Below is a small trained network, with its code and all its weights. Each question gives an input and a target symbol and asks what happens when units are switched off, that is, made to give their printed mean instead of their output.

import numpy as np


def w(rows, s, z=0):
    codes = np.array(rows[::2]) - 128.0
    scale = np.full(codes.shape[1], s)
    scale[-1] = z or s
    return codes * scale


def norm(h):
    return h / np.sqrt((h * h).mean(-1, keepdims=True) + 1e-5)


def f(y):
    return y / 2 * (1 + np.tanh(0.7978845608 * (y + 0.044715 * y**3)))


def softmax(a):
    e = np.exp(a - a.max(-1, keepdims=True))
    return e / e.sum(-1, keepdims=True)


def log_softmax(a):
    a = a - a.max(-1, keepdims=True)
    return a - np.log(np.exp(a).sum(-1, keepdims=True))


def net(x, mask):
    ids = ['γεζηλμφψω'.index(c) for c in x.split()]
    T = len(ids)
    res = E[ids] + P[:T]
    u = 0
    for l in range(3):
        r = norm(res)
        for j in range(2):
            rows = slice(3 * j, 3 * j + 3)
            q, k, v = (r @ M[l][rows].T for M in (Q, K, V))
            z = softmax(np.where(np.tri(T) > 0, q @ k.T / 3**0.5, -1e9)) @ v
            o = O[l][rows]
            res = res + np.where(mask[u + j], z, o[:, -1]) @ o[:, :-1]
        u += 2
        y = f(norm(res) @ A[l][:, :-1].T + A[l][:, -1])
        res = res + np.where(mask[u : u + 4], y, B[l][:, -1]) @ B[l][:, :-1]
        u += 4
    return log_softmax(norm(res)[-1] @ U[:, :-1].T + U[:, -1])


Q, K, V, O, A, B = {}, {}, {}, {}, {}, {}
E = w([
[36,201,59],'γ',
[218,68,151],'ε',
[83,56,172],'ζ',
[146,136,74],'η',
[108,203,177],'λ',
[164,96,64],'μ',
[109,100,75],'φ',
[131,175,9],'ψ',
[141,73,185],'ω',
],0.014)
P = w([
[166,133,254],'0',
[148,94,133],'1',
[139,115,145],'2',
[128,119,149],'3',
[122,128,168],'4',
[115,119,164],'5',
[116,124,164],'6',
],0.0048)
Q[0] = w([
[187,208,106],'L0H1',
[146,99,218],'L0H1',
[149,198,93],'L0H1',
[213,213,206],'L0H2',
[71,5,131],'L0H2',
[114,32,254],'L0H2',
],0.0058)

> [Task instructions]: Give back every entry above, complete and exact.

> [Your response]:
Below is a small trained network, with its code and all its weights. Each question gives an input and a target symbol and asks what happens when units are switched off, that is, made to give their printed mean instead of their output.

import numpy as np


def w(rows, s, z=0):
    codes = np.array(rows[::2]) - 128.0
    scale = np.full(codes.shape[1], s)
    scale[-1] = z or s
    return codes * scale


def norm(h):
    return h / np.sqrt((h * h).mean(-1, keepdims=True) + 1e-5)


def f(y):
    return y / 2 * (1 + np.tanh(0.7978845608 * (y + 0.044715 * y**3)))


def softmax(a):
    e = np.exp(a - a.max(-1, keepdims=True))
    return e / e.sum(-1, keepdims=True)


def log_softmax(a):
    a = a - a.max(-1, keepdims=True)
    return a - np.log(np.exp(a).sum(-1, keepdims=True))


def net(x, mask):
    ids = ['γεζηλμφψω'.index(c) for c in x.split()]
    T = len(ids)
    res = E[ids] + P[:T]
    u = 0
    for l in range(3):
        r = norm(res)
        for j in range(2):
            rows = slice(3 * j, 3 * j + 3)
            q, k, v = (r @ M[l][rows].T for M in (Q, K, V))
            z = softmax(np.where(np.tri(T) > 0, q @ k.T / 3**0.5, -1e9)) @ v
            o = O[l][rows]
            res = res + np.where(mask[u + j], z, o[:, -1]) @ o[:, :-1]
        u += 2
        y = f(norm(res) @ A[l][:, :-1].T + A[l][:, -1])
        res = res + np.where(mask[u : u + 4], y, B[l][:, -1]) @ B[l][:, :-1]
        u += 4
    return log_softmax(norm(res)[-1] @ U[:, :-1].T + U[:, -1])


Q, K, V, O, A, B = {}, {}, {}, {}, {}, {}
E = w([
[36,201,59],'γ',
[218,68,151],'ε',
[83,56,172],'ζ',
[146,136,74],'η',
[108,203,177],'λ',
[164,96,64],'μ',
[109,100,75],'φ',
[131,175,9],'ψ',
[141,73,185],'ω',
],0.014)
P = w([
[166,133,254],'0',
[148,94,133],'1',
[139,115,145],'2',
[128,119,149],'3',
[122,128,168],'4',
[115,119,164],'5',
[116,124,164],'6',
],0.0048)
Q[0] = w([
[187,208,106],'L0H1',
[146,99,218],'L0H1',
[149,198,93],'L0H1',
[213,213,206],'L0H2',
[71,5,131],'L0H2',
[114,32,254],'L0H2',
],0.0058)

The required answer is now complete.